Some points, one per row:
[-13  18  -4 -20 -18   3  37  -8 -13  27 -46 -12 -16  -4 -15  50 -37   1 -12 -50  16   0  43  14]
[-11 -17 -21  -6 -13   8   9   5 -15  -7 -36  -8  -7 -16 -21 -26 -42  10 -15 -54 -11   3 -25 -10]
[-18  56  38 -11 -28  20  51 -18 -26  25 -51   9  -8  11 -11  66 -19 -16 -20 -35  39   2  12  22]
[ -3 -10  -4 -19 -10  -2 -15  -5  -9 -17  -3  13  -5   3  21 -22  -4   0  -2  -8 -18 -11 -28  -5]
[-30  32  22 -44 -44  15  18 -32 -12  16 -53 -15 -19  24 -26 -45   6 -17 -23 -27 -18 -16 -15  15]
[ 12 127  63 -22 -45  -1  66 -23  -7  -3 -69   4  17  -1 -11  45 -33 -10  12  71 -23 -24 -16  27]
[-14 -47  48 -39  83 -40 -15  -1 -40 -37  68  -2 -13 -14 -26 -75 -51   7 -41   3 -22  19 -24 -10]
[-20  69   5   4  46 -29  78   6 -24  -9 -26   1   5 -22  -3 -26  57 -12 -46 -30   8  -2 -45  13]
[ -8 -35   7 -31  -1 -33  -6   2 -37  15 -16  -8 -15 -15 -13 -60 -30 -22 -29 -43  -1 -10 -46   4]
[-42 -29   1 -33 -54  -8 -16 -32 -34   4 -59 -10 -21 -27 -24 -31 -62  -1 -15 -78 -22 -21 -43  19]
[-18 123  29 -32  -9  30 127  -2   4  57 -53   7  -3  23   7 127  18   8  30  -1  54   6 117  52]
[ -2 -65 -13 -21  -7 -38 -40  -8 -36  -3 -16 -17 -23 -22 -21 -62 -57 -20 -30 -45 -24 -23 -56 -12]
[ 47  39  10  71  28  66  32  21  56  -7  62  36  21  18  37  27 101  25  27  90  11  13  37   2]
[-10 -52 -33 -25 -27 -21 -57 -21 -30 -45 -22  -6 -11  -6   6 -60 -43 -12 -10 -28 -40 -22 -74 -25]
[ 18  21  22   9 -24  23  35   0  70  -8  12  52  53  48  91 127  39  44 109 127  41 -12 -37  20]
[-20   9  -9 -35 -34 -29 -19 -14 -19 -10 -45 -15  13  -7 -21 -46 -55 -19  -1 -59 -16 -10 -41   0]
[ -3 -46 -24  12 -21  14 -42 -12  16 -34   5  14  19  -3   9 -23 -18   7  16   2 -20 -16 -72 -17]
[-25 -13 -32 -34 -11 -30 -48  24   2   6   9  -8   0  -5 -16 -47 -31 -13  20 -46  -1   2 -43  -9]
[-20  28  -9 -42 -25 -24  15 -22 -36   0 -48 -17 -26   6 -10 -22 -46 -10 -17 -49 -18 -12  21   8]
[-26  11  -1 -30 -20  16  25  -2  -5  28 -48 -10 -13  -1 -18  59  -9   4  -2 -39  38   0  33  13]
[ -5 -47 -21 -20 -45  22 -18 -18  13 -25 -14  43  27   6  25  25 -23  20  67   9   8 -17 -76  -9]
[-26  53  32 -44 -33  26  72 -14  -4  41 -55  -1 -13  11 -11 127 -15  12  15 -27  69  14 107  36]
[ -2  -3  -5  16  47  24  -2  70  93  38 119   6  21   9  17 -13  49   2  35 -44  43  75  80  15]
[  4 -37  29 -12 -18  -3 -12 -18  33 -11 -20   5  14  35  -3 -33  57   1  35  55 -12 -19 -43   9]
[ 43 -21  22  55 116 -30  17  99 -35  45 127  -2   0 -29  40  13   6  -8  -9 -24  44  16 -25   0]
[ -1  63   6 -10 -18   7  30  10 -15   6 -25   3  -1  -7  -5   7 -32 -11   1 -35  13  13   6  16]
[-40  -9   4 -50 -26 -14   1 -16 -36  12 -52 -33 -37 -17 -36 -38 -77  -7 -25 -80   6  13 -25   6]
[  6 -31 -25  -7 -18  -8 -46  -5  11 -23 -20  -2  -7 -12  -5 -39 -33   2 -17 -16 -35 -12 -46 -17]
[ 13  27   6  44 -32 -31 -11  -8  62  13 -22   6  58  26  46 -30 125  -2  42 127  73 -17   5  20]
[ 24 -22 -15 110  79   8 -31  29 -12 -17  49 -16  -6 -15 -21 -59  76  -5 -38 -23 -33  26 107 -21]
Here are 24 more points, each followed by its number:
[ -3 -55  13 -25 -24 -17 -26 -30   9 -23 -23  -4   8  25 -20 -66  -8 -11   8  -3 -33 -30 -62  -6] 0
[ 16 -27 -20   8   6 -15 -58  -6 -13 -34  31  -2   6   2   5 -52   0  -5 -24  27 -37  -2 -37 -22] 1
[ 16  13  11  61  70  33  23  42  20   8   4   0   4  -8  -6 -13  46  16 -11 -10  14  33 118  -5] 2
[-26  20  -3 -43 -30  -2  39 -16 -10  23 -58  -9 -15  15  -8 113 -30  -2   9 -17  17  -5  15  15] 3
[  6 -36  -7  10  29 -20  -5  26 -39  21  17 -18  -3 -29  -3 -52 -44 -16 -23 -46  17   5 -46  -5] 4
[-20   3  -1 -28 -29  13   8 -11 -30  24 -42 -29 -28 -12 -14 -54 -52 -17 -27 -60   9   3 -33  10] 5
[-19 -65 -27 -41 -26 -46 -43 -40 -47 -28 -38 -12 -21  -5 -28 -75 -36 -34 -30 -56 -52 -40 -68 -16] 6
[  6 -58  -7 -32  -4 -35 -25 -20 -14 -22 -10  -6  -3  -1 -12 -60 -23 -19 -12 -12 -33 -24 -53 -11] 7
[-33 -38 -22 -47 -42  -8 -14 -22 -34  -7 -65 -25 -26 -22 -35 -23 -61 -18 -15 -77   1 -11 -37  -7] 8
[ -1  50 -11 -31 -37 -36 -25  -9  12 -11 -25  -3  17   2 -12 -27 -35 -18  34 -22 -19 -23 -43  -3] 9
[-19  10   5 -17 -21  10  22  -7  -4  25 -37 -13  -4  -3 -13  72 -11  -3  -3 -30  25  11  27   9] 10
[ 41  29 -15 127 127  31 -27  56   4 -13 127  -6  10  -7   0 -56 127   4 -30  34 -24  47 127 -21] 11
[ -3  56  55 -15 -26  47  59 -22  36  14 -26  17  18  53  -4 -21 119  -4  17 105 -17 -13  17  22] 12
[-19  81  10   1   0 -26  34  -8  14  19 -12  10  -7  -9   8  54 -32  -7 -38 -23  70  -7  21  16] 13
[ -2  -7  -1  -3  11  30  45   5  23  12   4   4  14   8  -4  93  59  25   7 -10  25  14   1   7] 14
[-13  28   5   8  -6  73 104  16  34  35 -35  -9   3 -12 -27  57   3  18   8 -51  76  44  62   9] 15
[  7 -35 -19   7   0   2 -39  -9   2 -29  12  12   5  -2  17 -25 -14  -2   5   1 -17 -16 -42 -15] 16
[ 30  16   9   5 -21 -25 -50  14  20  14  -6  -5  27  17  -4 -58 -30   7  63  -2 101  -3 -26  16] 17
[-19  36   2 -19  -3  52 126  11 -23  70 -51 -20 -16  -8 -31  28 -28   6 -16 -60  26  30 127  29] 18
[ -6   0  11 -21  -3   4  54   0 -10  35 -18 -11  -3  11  -4  -6  26 -13 -13  15  15   8  21  19] 19
[-11 -25  -3 -32  13 -35   1  -9 -49   7  11  -6 -12 -22  -5 -51 -22 -31 -36 -13 -27 -20 -29  -1] 20
[ 58 -16 -10 127 101  55 -29  73  36 -15 127   0  20 -11 -17 -54 126   3 -30  30 -15  41  44 -27] 21
[-26  57  12 -22 -24  18  42   9 -39  82 -46 -33 -23 -19 -20 -24 -57 -10 -28 -53   9  19  -2  20] 22
[ -7  10  24  -6  69  32  37   6   0  28  -2 -11  -4  19 -24  49 -46  53   8 -56  29  78 -16  12] 23
Which of these numbered points is nearest to each point below, ignoring the 2 directions in which the first points spread most? Its number follows each.
[ 36  30  11  94  76  46 -13  43  46  -1 103  11  12  10  11  14 127  18 -10  65   6  30 101 -12] > 21
[  3 -50 -24  -2 -33  -6 -39 -18 -10 -39   1  19  17  -3   9 -29 -45  11  33  -9 -26 -19 -72 -21] > 16
[ 58  -3  49  98   1   7 -10  31 127  31  22  31  55  52  20  39  56  66 127 127 121  48  66   5] > 17
[ 12 -63 -18  13  52 -37 -48  61 -58  19  22 -33 -27 -44   1 -50 -66 -17 -34 -66   6  -3 -63 -14] > 4
[ -2   2   8  10 -18  20  33  -9  25  -5 -19  20  23  13  23  98  51  25  26  -1  17  -5 -37   2] > 14
[ 70 112   7  -7  55 -46 -48  21  -7  14  56  17   8 -21  -3 -51 -63  10 -25 -48 127  38 -16   2] > 13
[ 32 -37 -24 114  67  21 -47  34 -20 -26 127 -15 -13 -26 -23 -78  -4 -18 -46 -28 -44  21  12 -37] > 21
[-14  50  15  -8 -10  16  27  27 -36  82 -31 -33 -24 -25  -7 -32 -59  -2 -19 -68  54  22 -32  20] > 22
[ 34  65 -21 -32  18 -48 -59  -6 -22   1  24  -8 -10 -29 -14 -64 -71  -7 -36 -67 127  17 -51  -9] > 13
[  7 -57 -11  24  60 -34 -40  66 -51  38  30 -34 -28 -44  -6 -46 -66  -6 -27 -66  26  11 -59  -7] > 4
[ 58  62   0  29 -16 -37 -32   6  29  15  23  17  37   6  37 -28  81   2   4 127 115 -11   3  10] > 17
[ 35   1  -6  60  29  25 -35  19  27 -14  78   9  12   2  13 -16  56   4 -20  77 -13   7  40 -12] > 1
[-31 -40 -46 -46 -15 -48 -60  56 -24  -9 127  -4 -35 -39   6 -78 -37 -29 -49 -65   1  36 -39 -30] > 13
[-17 -66  14 -55 127 -50 -45 -12 -57 -50 109 -29 -35 -26 -46 -85 -78   9 -52 -70 -41  32 -61 -23] > 23
[ 32   0   0  94  50  44 -12  22   4  -8  49   4   2   0   2 -25  43   7 -10   2   0  21 105 -15] > 2
[ -2 -65 -32 -16  36 -57 -55  43 -64  15  13 -32 -32 -44 -12 -57 -76 -27 -43 -70 -16  -6 -75 -22] > 4
[ -7  48  -2 -39 -39 -33 -21 -21  21 -11 -40   5  33   1 -10 -17 -29 -19  72  17 -28 -35 -46   0] > 9
[-30   9  -3 -62 -45 -16  24 -31 -20  32 -60   3 -19  11  10 127 -49   3  19 -26  14 -18  -5  31] > 3
[ 16 109  27 -26 -15 -34  -3   9  44  -8 -21  18  51  19   5  37   4  -6  95  70 -28 -24 -28  10] > 9
[ -1  42 -15 -27 -13 -37 -13  26  45  -2  34  21  32  -1  19 -47 -11 -17  33  34  -3  -7 -16  -3] > 9
[-25 -66 -27 -53 -36 -46 -47 -38 -49 -33 -49 -24 -36 -21 -35 -78 -59 -40 -43 -63 -54 -36 -70 -18] > 6
[ -8 -62  -8 -34 -10 -39 -33 -18 -28 -18 -11   1 -13 -16 -20 -61 -25 -27 -20 -25 -38 -29 -63  -6] > 7
[-23  20   7  -7   3  44 127   8  -6  48 -54 -25 -20 -11 -37  22 -25  -3 -11 -72  49  34 127  22] > 18
[-10   9 -11  -5  18  23  25  17  -5  30 -35 -20 -18  -8 -22  -4  20  -6 -17 -40   8  15 127  -1] > 2
[ 49 -19 -27 127 120  23 -35  34  10 -21 127  -8  -4 -16  -1 -64  25  -4 -40   1 -26  31 114 -32] > 11
[ -9  87  57 -11 -32  57 127 -17  58  30 -39   0   2  57  -8  -9  99   1  -2  54   8   0  34  40] > 12
[-35  22  -4 -53 -32   0  -2 -27 -39  22 -59 -19 -29  -4 -23  26 -51  -7 -17 -64  -1 -11  37  16] > 10
[ -3 127  29  -1  21  51 127  24 -10  89 -45 -12 -14   8  -9 106   3  15  -5 -43  84  52 127  46] > 18
[  2 127  31 -15  25 -17  17   1 -13  29   0   5  -9  21  37  78 107  10 -16   3  -4  13 127  23] > 11
[ -3 -30  19 -24  21 -33  15  -4 -48  26  -1   0  -9 -19  -5 -35 -32 -34 -36   1 -31 -16  -3   6] > 20
[  4 -42   9 -23  26 -42  -7  -2 -38  -3   5  -2 -10 -14   1 -53  -8 -23 -23 -43 -24 -21 -42  -7] > 20
[ -4  -2  10  10  13   7  31  -9 -18  10 -11  -3   1   8  -2   3   9   7 -14  10  -4  11  69   4] > 19
[-23   8  -4 -23 -22   3  28 -14  -8   7 -35  -3 -16  -4 -17  68 -23   7   5 -47  11   1  15  11] > 10
[-10  72  37 -24 -27  48  99 -24  25  16 -34  -6   5  46  -2 -19 127   3  -2  16 -13   0  23  38] > 12
[-34   6 -13 -53 -38  -4  34 -20 -28  18 -63 -20 -25  -5 -29  53 -48 -12 -12 -62  11 -10   4  14] > 10
[-11  16  -5 -33  -1 -27 -27 -22 -34  15 -32 -19 -23   4   4 -37   4  -9 -34 -21 -25  -5 127   4] > 2
[ 33 -18 -26 116  61   3 -50  33 -12 -19  60 -22  -4 -26 -27 -72  17 -14 -39 -33 -41  27  24 -28] > 21
[-17  48  26 -23 -16  24  97  -1  -8  42 -34   0  -4   6  -2 125  15  17  10 -34  69  10  67  34] > 10
[ 13 -12  -2  37  22  10 -35   0   9 -24  67   9   7  11  36 -25  51  11 -13  33 -33   7  11 -11] > 1
[ 19 111 -11  -5  -5 -24   0  49 115  18  64  26  35  10  26  25  35   9  52  24  35  10  31   1] > 9
[ 35  -1  -3  36  32  -6 -25  -2  32 -24  66  31  21  24  38 -19  52  19   0 127 -33 -10 -14  -9] > 1
[ -5   1 -19 -36 -30 -39 -29   6  20  -7  -4  -4  24   4  -4 -36  -8 -14  45 -17 -21 -14 -45 -10] > 9
[-32 -24 -14 -26 -28  40  75  -5 -22  26 -65 -27 -17 -25 -43  21 -55  -3 -18 -79  41   9 -13   3] > 15
[ 18 -62 -10   5 104 -51 -45  70 -61  32 108 -23 -21 -43  19 -52 -67 -23 -34 -57   8   2 -55 -17] > 4
[ 11  93   9 -12  21  -9  21  -5  -5  22  -3   4  -7  23  22  39  79  13 -14   3 -11  15 127  14] > 11
[  6 -33 -27  16 -10  23 -37 -10   5 -32  27   4  10 -12   9 -40 -33   7   5  -9 -24  -2 -55 -27] > 16
[ 20 -21 -10  43  40 -41  -5  22  54 -17   6  -6  13  -3   3 -45  15  13   5  76  24  13 -51  -5] > 7
[-13 -48 -32 -34 -36 -13 -52 -23 -11 -43 -12   9   4  -6  15 -50 -50  -1   6 -14 -36 -30 -76 -19] > 16
[-20 -22 -46 -37  -1 -43 -56  57  -9  -3  81   4 -29 -33  14 -62   7 -28 -37 -36  21  35  -1 -26] > 13
[ -7  36  26 -20  -2  -7   9   0 -25  18 -25 -13 -13   5  -4  29 -11  -2 -16 -13   1   3 127  15] > 2
[ 10   8  -7  79  63  32   3  15  14   7  21  -1   3 -16 -11 -23  27   5 -21 -38   5  24  54  -7] > 2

——————————

* EXERCISE OBJECTIVE: Search the preceding listing for the word "number" and pull out every line that holds it.

* COMPLETED EXERCISE:
Here are 24 more points, each followed by its number:
Which of these numbered points is nearest to each point below, ignoring the 2 directions in which the first points spread most? Its number follows each.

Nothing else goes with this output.